## Given records
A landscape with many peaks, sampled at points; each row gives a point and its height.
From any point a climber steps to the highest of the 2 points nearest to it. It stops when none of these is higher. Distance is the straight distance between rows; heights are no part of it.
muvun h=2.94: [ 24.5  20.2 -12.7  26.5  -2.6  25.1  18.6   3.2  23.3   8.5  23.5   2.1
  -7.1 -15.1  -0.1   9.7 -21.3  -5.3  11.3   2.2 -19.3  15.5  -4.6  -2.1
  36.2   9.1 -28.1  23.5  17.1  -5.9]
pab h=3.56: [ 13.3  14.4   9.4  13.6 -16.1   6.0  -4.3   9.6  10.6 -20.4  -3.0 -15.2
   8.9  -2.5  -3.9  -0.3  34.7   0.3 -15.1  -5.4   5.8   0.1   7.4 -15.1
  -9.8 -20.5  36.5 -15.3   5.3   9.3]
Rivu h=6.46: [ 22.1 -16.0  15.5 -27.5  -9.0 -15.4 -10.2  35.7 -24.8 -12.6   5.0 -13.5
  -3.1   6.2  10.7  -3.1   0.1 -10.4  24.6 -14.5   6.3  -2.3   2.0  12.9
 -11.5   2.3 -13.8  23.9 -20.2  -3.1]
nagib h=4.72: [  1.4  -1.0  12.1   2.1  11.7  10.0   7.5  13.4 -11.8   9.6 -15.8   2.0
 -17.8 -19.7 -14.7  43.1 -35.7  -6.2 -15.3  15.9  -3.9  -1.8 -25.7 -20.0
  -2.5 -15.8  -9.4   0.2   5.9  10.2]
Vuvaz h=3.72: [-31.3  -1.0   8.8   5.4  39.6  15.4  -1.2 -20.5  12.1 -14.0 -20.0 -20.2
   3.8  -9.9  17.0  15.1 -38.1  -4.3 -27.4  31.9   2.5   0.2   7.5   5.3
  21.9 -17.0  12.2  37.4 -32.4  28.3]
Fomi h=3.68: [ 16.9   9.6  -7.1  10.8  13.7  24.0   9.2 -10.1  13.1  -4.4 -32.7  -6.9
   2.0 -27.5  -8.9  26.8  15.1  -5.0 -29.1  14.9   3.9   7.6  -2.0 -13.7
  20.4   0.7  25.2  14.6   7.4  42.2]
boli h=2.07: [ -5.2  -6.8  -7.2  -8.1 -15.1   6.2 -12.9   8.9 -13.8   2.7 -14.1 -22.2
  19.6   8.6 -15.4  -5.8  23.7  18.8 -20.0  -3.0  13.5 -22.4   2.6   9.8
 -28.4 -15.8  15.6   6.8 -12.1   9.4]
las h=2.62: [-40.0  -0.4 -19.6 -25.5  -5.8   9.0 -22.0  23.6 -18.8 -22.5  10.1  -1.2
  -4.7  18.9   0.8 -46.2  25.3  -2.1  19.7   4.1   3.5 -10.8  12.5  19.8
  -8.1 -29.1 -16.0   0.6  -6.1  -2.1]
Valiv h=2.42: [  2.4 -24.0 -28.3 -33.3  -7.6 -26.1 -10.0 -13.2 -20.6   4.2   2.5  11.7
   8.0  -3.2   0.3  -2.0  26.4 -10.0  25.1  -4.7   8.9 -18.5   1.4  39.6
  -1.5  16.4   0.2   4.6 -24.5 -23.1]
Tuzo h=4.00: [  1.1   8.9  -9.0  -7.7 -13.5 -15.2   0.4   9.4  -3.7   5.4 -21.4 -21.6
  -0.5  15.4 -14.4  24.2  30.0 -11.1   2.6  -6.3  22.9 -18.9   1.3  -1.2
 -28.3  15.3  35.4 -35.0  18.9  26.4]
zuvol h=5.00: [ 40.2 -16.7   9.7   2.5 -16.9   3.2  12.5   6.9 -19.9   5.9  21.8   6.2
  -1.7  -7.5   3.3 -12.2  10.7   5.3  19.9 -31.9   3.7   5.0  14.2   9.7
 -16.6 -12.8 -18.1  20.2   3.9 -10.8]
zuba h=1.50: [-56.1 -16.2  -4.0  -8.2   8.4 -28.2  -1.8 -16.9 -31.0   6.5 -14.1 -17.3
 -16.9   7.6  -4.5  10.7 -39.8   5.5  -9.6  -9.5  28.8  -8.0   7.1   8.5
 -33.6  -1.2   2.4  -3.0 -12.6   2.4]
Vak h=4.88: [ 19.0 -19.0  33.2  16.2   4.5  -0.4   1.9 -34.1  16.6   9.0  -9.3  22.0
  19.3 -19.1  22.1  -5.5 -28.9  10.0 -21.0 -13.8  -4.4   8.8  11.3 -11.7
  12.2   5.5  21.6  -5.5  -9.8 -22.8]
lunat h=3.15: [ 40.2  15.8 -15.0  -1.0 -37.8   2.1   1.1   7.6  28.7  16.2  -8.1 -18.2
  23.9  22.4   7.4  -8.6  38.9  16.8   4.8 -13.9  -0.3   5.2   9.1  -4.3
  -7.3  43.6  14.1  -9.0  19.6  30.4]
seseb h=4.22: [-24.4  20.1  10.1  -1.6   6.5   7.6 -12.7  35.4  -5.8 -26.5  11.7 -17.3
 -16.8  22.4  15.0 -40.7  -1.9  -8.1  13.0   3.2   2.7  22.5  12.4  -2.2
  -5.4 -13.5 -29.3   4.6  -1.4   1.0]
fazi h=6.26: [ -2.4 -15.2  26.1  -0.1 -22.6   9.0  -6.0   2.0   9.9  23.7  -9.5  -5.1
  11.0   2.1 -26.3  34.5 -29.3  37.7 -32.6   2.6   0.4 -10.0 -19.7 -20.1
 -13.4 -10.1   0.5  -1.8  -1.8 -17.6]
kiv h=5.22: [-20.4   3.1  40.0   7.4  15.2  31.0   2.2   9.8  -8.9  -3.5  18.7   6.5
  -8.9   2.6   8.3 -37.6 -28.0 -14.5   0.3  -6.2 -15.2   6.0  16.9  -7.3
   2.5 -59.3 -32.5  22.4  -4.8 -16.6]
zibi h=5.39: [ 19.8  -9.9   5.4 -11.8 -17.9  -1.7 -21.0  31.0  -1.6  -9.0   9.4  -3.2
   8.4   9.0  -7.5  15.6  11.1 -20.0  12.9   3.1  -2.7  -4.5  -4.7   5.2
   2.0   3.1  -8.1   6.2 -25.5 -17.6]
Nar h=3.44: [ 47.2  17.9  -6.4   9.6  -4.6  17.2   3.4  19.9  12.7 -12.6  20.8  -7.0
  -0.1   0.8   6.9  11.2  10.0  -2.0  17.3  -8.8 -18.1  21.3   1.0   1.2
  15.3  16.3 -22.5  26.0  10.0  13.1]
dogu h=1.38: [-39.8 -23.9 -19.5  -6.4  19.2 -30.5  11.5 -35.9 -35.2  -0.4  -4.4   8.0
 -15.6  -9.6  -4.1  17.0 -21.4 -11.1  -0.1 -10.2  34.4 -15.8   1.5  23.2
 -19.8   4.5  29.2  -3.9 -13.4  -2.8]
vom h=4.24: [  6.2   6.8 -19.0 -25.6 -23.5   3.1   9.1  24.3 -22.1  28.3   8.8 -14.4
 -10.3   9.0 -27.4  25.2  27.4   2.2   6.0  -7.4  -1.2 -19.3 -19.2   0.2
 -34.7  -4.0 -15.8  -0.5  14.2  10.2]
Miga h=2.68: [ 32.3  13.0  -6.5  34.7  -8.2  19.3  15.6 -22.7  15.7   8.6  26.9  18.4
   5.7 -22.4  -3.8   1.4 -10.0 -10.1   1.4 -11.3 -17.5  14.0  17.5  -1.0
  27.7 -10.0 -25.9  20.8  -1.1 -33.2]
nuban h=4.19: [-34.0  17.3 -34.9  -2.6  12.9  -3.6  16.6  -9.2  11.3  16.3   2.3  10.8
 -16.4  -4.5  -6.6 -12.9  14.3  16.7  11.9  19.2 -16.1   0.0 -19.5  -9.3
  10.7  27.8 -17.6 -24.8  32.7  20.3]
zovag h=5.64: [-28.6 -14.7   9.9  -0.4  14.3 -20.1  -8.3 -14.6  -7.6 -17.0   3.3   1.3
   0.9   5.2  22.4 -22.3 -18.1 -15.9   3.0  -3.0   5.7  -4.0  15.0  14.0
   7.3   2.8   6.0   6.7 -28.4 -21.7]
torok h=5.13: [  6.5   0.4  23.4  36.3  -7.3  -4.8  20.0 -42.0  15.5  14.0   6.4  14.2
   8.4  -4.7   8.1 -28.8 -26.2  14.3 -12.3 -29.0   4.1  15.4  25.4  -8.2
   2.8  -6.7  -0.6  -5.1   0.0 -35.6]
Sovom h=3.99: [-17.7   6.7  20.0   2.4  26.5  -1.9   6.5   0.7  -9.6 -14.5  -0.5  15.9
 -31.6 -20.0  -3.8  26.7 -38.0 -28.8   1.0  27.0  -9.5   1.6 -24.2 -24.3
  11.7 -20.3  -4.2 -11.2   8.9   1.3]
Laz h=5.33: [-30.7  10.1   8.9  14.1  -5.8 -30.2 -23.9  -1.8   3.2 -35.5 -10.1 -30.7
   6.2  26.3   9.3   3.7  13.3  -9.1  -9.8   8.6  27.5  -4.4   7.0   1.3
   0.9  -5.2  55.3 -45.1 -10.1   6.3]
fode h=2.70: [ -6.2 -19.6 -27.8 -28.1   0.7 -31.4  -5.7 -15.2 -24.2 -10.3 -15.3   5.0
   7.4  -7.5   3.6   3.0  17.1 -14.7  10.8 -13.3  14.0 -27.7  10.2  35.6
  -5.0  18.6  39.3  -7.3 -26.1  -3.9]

## Exercise directions
Beginning at the top of the entries above, output each line exactly, and end with the line in which "From any point" appears.

## Task response
A landscape with many peaks, sampled at points; each row gives a point and its height.
From any point a climber steps to the highest of the 2 points nearest to it. It stops when none of these is higher. Distance is the straight distance between rows; heights are no part of it.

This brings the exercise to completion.